Here is a tiny trained network, its code and every weight. The questions are about switching its units off for an input and a class, where a switched-off unit gives its printed mean instead of its output.

import numpy as np


def w(rows, s, z=0):
    codes = np.array(rows[::2]) - 128.0
    scale = np.full(codes.shape[1], s)
    scale[-1] = z or s
    return codes * scale


def norm(h):
    return h / np.sqrt((h * h).mean(-1, keepdims=True) + 1e-5)


def f(y):
    return np.maximum(y, 0)


def log_softmax(a):
    a = a - a.max(-1, keepdims=True)
    return a - np.log(np.exp(a).sum(-1, keepdims=True))


def net(x, mask):
    res = np.array(x, float).reshape(1, 4) / 4 @ E
    u = 0
    for l in range(2):
        y = f(norm(res) @ A[l][:, :-1].T + A[l][:, -1])
        res = res + np.where(mask[u : u + 16], y, B[l][:, -1]) @ B[l][:, :-1]
        u += 16
    return log_softmax(norm(res)[-1] @ U[:, :-1].T + U[:, -1])


A, B = {}, {}
E = w([
[44,126,73,61],'x0',
[181,99,175,35],'x1',
[172,36,48,143],'x2',
[34,3,192,174],'x3',
],0.0044)
A[0] = w([
[100,146,68,33,71],'L0N1',
[74,97,158,46,56],'L0N2',
[35,128,107,152,100],'L0N3',
[231,115,132,91,174],'L0N4',
[68,181,155,123,67],'L0N5',
[154,206,135,76,57],'L0N6',
[175,148,116,85,155],'L0N7',
[130,116,157,167,129],'L0N8',
[173,107,15,76,215],'L0N9',
[110,18,193,93,184],'L0N10',
[72,146,116,90,85],'L0N11',
[154,146,97,157,156],'L0N12',
[81,64,180,98,41],'L0N13',
[109,104,167,2,86],'L0N14',
[65,134,83,82,2],'L0N15',
[154,126,139,164,164],'L0N16',
],0.0072,0.0037)
B[0] = w([
[91,105,150,144,175],'L0N1',
[163,120,164,136,156],'L0N2',
[116,136,110,115,177],'L0N3',
[147,69,185,132,220],'L0N4',
[102,155,152,132,157],'L0N5',
[161,132,106,91,173],'L0N6',
[69,138,127,102,191],'L0N7',
[187,136,135,99,164],'L0N8',
[128,146,105,91,254],'L0N9',
[150,138,106,93,232],'L0N10',
[112,153,109,79,149],'L0N11',
[133,133,115,155,177],'L0N12',
[76,127,153,146,165],'L0N13',
[143,109,124,77,176],'L0N14',
[2,116,38,41,141],'L0N15',
[103,149,125,119,173],'L0N16',
],0.0072,0.0049)
A[1] = w([
[132,250,120,76,58],'L1N1',
[198,156,142,156,157],'L1N2',
[88,160,49,248,110],'L1N3',
[167,176,181,190,252],'L1N4',
[179,130,200,199,102],'L1N5',
[177,170,28,92,114],'L1N6',
[171,222,114,53,88],'L1N7',
[73,152,124,95,163],'L1N8',
[174,85,23,120,127],'L1N9',
[102,226,199,118,35],'L1N10',
[196,96,114,177,237],'L1N11',
[201,136,95,84,48],'L1N12',
[105,188,87,214,146],'L1N13',
[74,184,91,156,148],'L1N14',
[64,147,75,118,68],'L1N15',
[35,31,190,140,246],'L1N16',
],0.011,0.0028)
B[1] = w([
[119,132,132,180,216],'L1N1',
[98,153,75,114,184],'L1N2',
[190,115,209,58,203],'L1N3',
[112,104,63,100,207],'L1N4',
[109,137,20,70,189],'L1N5',
[106,166,129,186,227],'L1N6',
[177,125,113,154,233],'L1N7',
[151,103,74,137,196],'L1N8',
[52,91,213,181,217],'L1N9',
[2,10,203,163,194],'L1N10',
[40,129,116,83,200],'L1N11',
[144,152,149,142,192],'L1N12',
[189,128,169,78,191],'L1N13',
[173,135,163,82,188],'L1N14',
[139,70,83,85,180],'L1N15',
[183,217,103,186,254],'L1N16',
],0.0094,0.0064)
U = w([
[89,131,28,48,157],'0',
[250,122,244,35,104],'1',
[40,80,213,184,197],'2',
[184,226,111,238,4],'3',
],0.018,0.0024)

Each question gives the input, the list of numbers given to net, and the class t.
The units are the neurons (one row each of A and B). Each row of codes is followed by its name. A weight is (code - 128) times the scale printed after its matrix; where a second scale follows, it is the last column's (A, B and U).
mask holds one flag per neuron, layer by layer. A switched-off neuron (its flag False) gives its mean, the last column of its row in B, instead of its output. The means were averaged over made-up inputs and are rounded, as every weight is.
A unit's drop is (log p(t) with every unit on - log p(t) with that unit switched off) / (log p(t) with every unit on - log p(t) with every unit switched off).
The circuit of an input: a set's keep is (log p(t) with only the set's units on - log p(t) with every unit switched off) / (log p(t) with every unit on - log p(t) with every unit switched off). Starting from the 12 units with the biggest drops (on a tie, the unit counted first), units are removed one at a time, each time the one whose removal leaves the highest keep (on an exact tie, the one counted first), for as long as the keep stays at least 0.8.
units of the circuit, in order: the units of the circuit, biggest drop first
k most important neurons: the k neurons with the biggest drops, biggest first
top k neurons in layer l: the k neurons of layer l with the biggest drops, biggest first
drop of u: that unit's drop, to one decimal
input [-5,2,5,7], class 3: units of the circuit, in order => [L1N16]
input [-8,7,5,-8], class 0: units of the circuit, in order => [L1N2 L1N11]
input [-8,-7,6,6], class 0: units of the circuit, in order => [L1N5 L1N11 L1N10]
input [3,5,6,-4], class 2: top 2 neurons in layer 1 => [L1N9 L1N16]
input [-4,-3,-5,-1], class 2: top 3 neurons in layer 0 => [L0N4 L0N5 L0N16]
input [-3,-4,-5,6], class 3: top 2 neurons in layer 1 => [L1N16 L1N9]
input [-4,6,7,-5], class 2: 2 most important neurons => [L1N9 L1N16]
input [2,-6,8,1], class 2: top 2 neurons in layer 1 => [L1N9 L1N6]
input [-2,7,5,-8], class 3: 2 most important neurons => [L1N6 L1N3]
input [6,-5,-8,-8], class 2: top 4 neurons in layer 1 => [L1N10 L1N16 L1N1 L1N5]
input [-1,-6,-1,-5], class 1: 2 most important neurons => [L1N3 L1N13]
input [6,-7,-7,4], class 1: 2 most important neurons => [L1N14 L1N3]
input [-7,-2,-3,-7], class 0: top 3 neurons in layer 0 => [L0N4 L0N10 L0N9]
input [1,6,-6,6], class 1: 4 most important neurons => [L0N14 L1N9 L0N10 L1N6]
input [-4,4,5,-3], class 2: 2 most important neurons => [L0N9 L1N9]
input [-7,-6,1,0], class 0: units of the circuit, in order => [L1N5]
input [5,-3,-7,-4], class 2: 2 most important neurons => [L1N10 L1N1]
input [3,-8,-5,8], class 1: 3 most important neurons => [L1N3 L0N4 L1N14]
input [5,-4,-6,-6], class 2: top 2 neurons in layer 1 => [L1N10 L1N16]
input [1,-6,4,-3], class 1: units of the circuit, in order => [L1N3]
input [3,7,7,3], class 1: 2 most important neurons => [L1N10 L1N1]
input [3,-1,4,2], class 2: 4 most important neurons => [L1N9 L1N5 L0N7 L1N4]
input [-8,-4,-6,-6], class 0: 2 most important neurons => [L1N4 L1N5]
input [3,-4,3,3], class 1: 2 most important neurons => [L1N3 L0N4]
input [6,8,7,1], class 1: 2 most important neurons => [L1N10 L1N5]
input [3,4,0,6], class 3: top 2 neurons in layer 1 => [L1N16 L1N3]
input [2,-6,1,7], class 3: most important neuron => [L1N16]
input [-6,2,-4,-5], class 0: drop of L0N4 => 0.2
input [5,-1,4,7], class 3: drop of L1N16 => 0.8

────────────────────────────────────────

- _Task details_:
Your output should consist solely of the lines from the beginning of the entries through the line containing "scale[-1] = z or s", reproduced exactly.

- _Written answer_:
Here is a tiny trained network, its code and every weight. The questions are about switching its units off for an input and a class, where a switched-off unit gives its printed mean instead of its output.

import numpy as np


def w(rows, s, z=0):
    codes = np.array(rows[::2]) - 128.0
    scale = np.full(codes.shape[1], s)
    scale[-1] = z or s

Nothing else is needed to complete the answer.